(Supplied records)

Here is a tiny trained network, its code and every weight. The questions are about switching its units off for an input and a class, where a switched-off unit gives its printed mean instead of its output.

import numpy as np


def w(rows, s, z=0):
    codes = np.array(rows[::2]) - 128.0
    scale = np.full(codes.shape[1], s)
    scale[-1] = z or s
    return codes * scale


def f(y):
    return y / 2 * (1 + np.tanh(0.7978845608 * (y + 0.044715 * y**3)))


def log_softmax(a):
    a = a - a.max(-1, keepdims=True)
    return a - np.log(np.exp(a).sum(-1, keepdims=True))


def net(x, mask):
    res = np.array(x, float).reshape(1, 5) / 4 @ E
    y = f(res @ A[0][:, :-1].T + A[0][:, -1])
    res = res + np.where(mask, y, B[0][:, -1]) @ B[0][:, :-1]
    return log_softmax(res[-1] @ U[:, :-1].T + U[:, -1])


A, B = {}, {}
E = w([
[136,100,160,118,129,84,252],'x0',
[131,128,128,129,129,129,129],'x1',
[124,128,128,128,127,127,128],'x2',
[130,128,126,129,129,129,127],'x3',
[134,68,58,167,222,131,122],'x4',
],0.022)
A[0] = w([
[127,104,104,164,199,148,170,37],'neuron 1',
[117,129,119,107,108,140,144,101],'neuron 2',
[121,170,175,143,56,136,167,154],'neuron 3',
[133,211,156,115,58,156,21,172],'neuron 4',
[151,155,135,112,97,113,126,203],'neuron 5',
[121,121,111,127,129,143,112,87],'neuron 6',
[118,102,75,120,150,115,133,152],'neuron 7',
[123,114,126,121,105,141,89,130],'neuron 8',
[112,110,65,143,182,153,5,120],'neuron 9',
[128,144,126,154,121,149,56,255],'neuron 10',
[134,141,151,126,111,131,133,95],'neuron 11',
[122,118,122,130,121,133,126,104],'neuron 12',
[123,139,143,142,124,138,79,143],'neuron 13',
[127,119,144,121,105,128,133,118],'neuron 14',
[120,112,116,110,106,139,138,118],'neuron 15',
[132,132,143,133,133,129,112,141],'neuron 16',
[134,142,124,146,111,139,93,131],'neuron 17',
[159,140,151,158,170,145,82,107],'neuron 18',
[130,138,145,137,127,153,100,153],'neuron 19',
[126,137,111,129,149,134,110,96],'neuron 20',
[132,132,121,130,143,135,114,92],'neuron 21',
],0.027,0.013)
B[0] = w([
[123,165,44,101,233,147,173,185],'neuron 1',
[138,117,149,138,124,118,121,139],'neuron 2',
[131,103,208,150,45,107,112,209],'neuron 3',
[124,195,42,100,223,145,173,247],'neuron 4',
[115,193,183,127,117,124,132,170],'neuron 5',
[124,111,129,104,97,139,133,143],'neuron 6',
[112,59,70,125,132,130,165,171],'neuron 7',
[134,135,94,127,164,125,154,157],'neuron 8',
[134,60,244,158,26,101,100,253],'neuron 9',
[144,143,98,123,120,148,2,205],'neuron 10',
[128,114,135,157,94,122,106,148],'neuron 11',
[139,113,107,121,127,128,121,127],'neuron 12',
[153,136,79,108,168,120,168,168],'neuron 13',
[109,113,157,124,109,141,128,146],'neuron 14',
[141,132,133,130,123,108,133,133],'neuron 15',
[142,132,109,119,114,137,124,137],'neuron 16',
[104,126,98,146,185,144,161,160],'neuron 17',
[128,116,155,142,87,126,122,165],'neuron 18',
[102,137,99,129,165,126,155,156],'neuron 19',
[144,104,120,128,102,120,126,148],'neuron 20',
[121,104,129,142,130,143,115,140],'neuron 21',
],0.057,0.053)
U = w([
[98,208,93,130,174,141,59,96],'0',
[100,143,254,171,60,89,155,252],'1',
[101,46,138,167,76,122,60,41],'2',
[97,87,69,138,201,128,181,105],'3',
],0.0063,0.0039)

Each question gives the input, the list of numbers given to net, and the class t.
The units are the neurons (one row each of A and B). Each row of codes is followed by its name. A weight is (code - 128) times the scale printed after its matrix; where a second scale follows, it is the last column's (A, B and U).
mask holds one flag per neuron, in row order. A switched-off neuron (its flag False) gives its mean, the last column of its row in B, instead of its output. The means were averaged over made-up inputs and are rounded, as every weight is.
A unit's drop is (log p(t) with every unit on - log p(t) with that unit switched off) / (log p(t) with every unit on - log p(t) with every unit switched off).
The circuit of an input: a set's keep is (log p(t) with only the set's units on - log p(t) with every unit switched off) / (log p(t) with every unit on - log p(t) with every unit switched off). Starting from the 12 units with the biggest drops (on a tie, the unit counted first), units are removed one at a time, each time the one whose removal leaves the highest keep (on an exact tie, the one counted first), for as long as the keep stays at least 0.8.
units of the circuit, in order: the units of the circuit, biggest drop first
k most important neurons: the k neurons with the biggest drops, biggest first
drop when u is switched off: that unit's drop, to one decimal
input [1,3,0,-3,-1], class 1: units of the circuit, in order	(neuron 10)
input [2,-3,8,7,0], class 1: 2 most important neurons	(neuron 4; neuron 1)
input [-7,4,5,0,-3], class 0: 2 most important neurons	(neuron 10; neuron 4)
input [-7,0,-2,4,-1], class 0: 2 most important neurons	(neuron 4; neuron 10)
input [1,-8,8,6,7], class 3: 4 most important neurons	(neuron 1; neuron 3; neuron 10; neuron 7)
input [4,-3,-3,6,1], class 3: 3 most important neurons	(neuron 9; neuron 10; neuron 3)
input [-1,4,-4,1,-7], class 0: 2 most important neurons	(neuron 4; neuron 9)
input [3,-8,-7,4,1], class 3: 2 most important neurons	(neuron 9; neuron 10)
input [-6,2,-7,1,-7], class 0: drop when neuron 17 is switched off	0.0
input [-1,2,-6,0,-6], class 0: drop when neuron 9 is switched off	2.9
input [-5,5,0,-4,-2], class 0: drop when neuron 10 is switched off	1.0
input [3,-5,7,7,3], class 3: drop when neuron 9 is switched off	0.4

(End Supplied records)

• What the task asks:
For the string "keepdims", filter the data and copy out each line where it occurs.

• Exercise result:
    a = a - a.max(-1, keepdims=True)
    return a - np.log(np.exp(a).sum(-1, keepdims=True))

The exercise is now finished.